# Task details
What lines of the data below hold "scale"? Show them.
──────── Input
Below are the code and all the weights of a small trained network. Each question names an input and a class and asks about switching units off, where a switched-off unit gives its printed mean instead of its output.

import numpy as np


def w(rows, s, z=0):
    codes = np.array(rows[::2]) - 128.0
    scale = np.full(codes.shape[1], s)
    scale[-1] = z or s
    return codes * scale


def f(y):
    return y / 2 * (1 + np.tanh(0.7978845608 * (y + 0.044715 * y**3)))


def log_softmax(a):
    a = a - a.max(-1, keepdims=True)
    return a - np.log(np.exp(a).sum(-1, keepdims=True))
────────────────
# Answer section
    scale = np.full(codes.shape[1], s)
    scale[-1] = z or s
    return codes * scale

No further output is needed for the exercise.